───── INFORMATION GIVEN
Every row gives one point. Before rounding, the points of a table are all equally far from one centre. They may lie mostly on one side of it. Where is the centre, to within rounding?
(in the rows, 128 means zero)

Points (6 x 2):
[[109  86]
 [ 75  90]
 [165 139]
 [112  87]
 [130  93]
 [ 64  95]]
Centre: [ 99 154]

Points (18 x 11):
[[127 114 181  98 108  98 143 140 184  54 102]
 [ 71 117 107 108 171  84 152 190 176 159  88]
 [148 112  99  96 151 157 138 166  43 129 121]
 [100 154 175 147 136 106 136 189 157 149  65]
 [131 126 156 166  92  78  91 138 127 164  49]
 [116 116  99 111 109 172  93 186 114 136 126]
 [ 86 165 133 145 189 136 163 154 165 120 110]
 [152  92 136 122 133 167 181 233 141 118 103]
 [139 187 133 153 143 108 138 171 100 177 144]
 [133  74 124 110 131 111 172 138 131 173  19]
 [ 82 122 123 136  69  62 139 168 179 107 101]
 [ 55 100 137 106 146 100 158 178 111 127 119]
 [103  99 116  94 119  95  79 185  95 169  98]
 [ 94 117 122 115 144 115 123 194 171  33 112]
 [ 72 161 137 133  91  92 161 145 113 117 109]
 [116  37  90 130 144 121 109 220  96 106 105]
 [ 93  84  62 117 111 148 120 191 133 125  66]
 [138 127 148 145 123 114 153 183 219 144 150]]
Centre: [163 110 106 134 143  89 139 155 134 111 101]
──────────
■ **TASK INSTRUCTIONS**
Word for word, the whole listing should be given again.

■ **REPLY**
Every row gives one point. Before rounding, the points of a table are all equally far from one centre. They may lie mostly on one side of it. Where is the centre, to within rounding?
(in the rows, 128 means zero)

Points (6 x 2):
[[109  86]
 [ 75  90]
 [165 139]
 [112  87]
 [130  93]
 [ 64  95]]
Centre: [ 99 154]

Points (18 x 11):
[[127 114 181  98 108  98 143 140 184  54 102]
 [ 71 117 107 108 171  84 152 190 176 159  88]
 [148 112  99  96 151 157 138 166  43 129 121]
 [100 154 175 147 136 106 136 189 157 149  65]
 [131 126 156 166  92  78  91 138 127 164  49]
 [116 116  99 111 109 172  93 186 114 136 126]
 [ 86 165 133 145 189 136 163 154 165 120 110]
 [152  92 136 122 133 167 181 233 141 118 103]
 [139 187 133 153 143 108 138 171 100 177 144]
 [133  74 124 110 131 111 172 138 131 173  19]
 [ 82 122 123 136  69  62 139 168 179 107 101]
 [ 55 100 137 106 146 100 158 178 111 127 119]
 [103  99 116  94 119  95  79 185  95 169  98]
 [ 94 117 122 115 144 115 123 194 171  33 112]
 [ 72 161 137 133  91  92 161 145 113 117 109]
 [116  37  90 130 144 121 109 220  96 106 105]
 [ 93  84  62 117 111 148 120 191 133 125  66]
 [138 127 148 145 123 114 153 183 219 144 150]]
Centre: [163 110 106 134 143  89 139 155 134 111 101]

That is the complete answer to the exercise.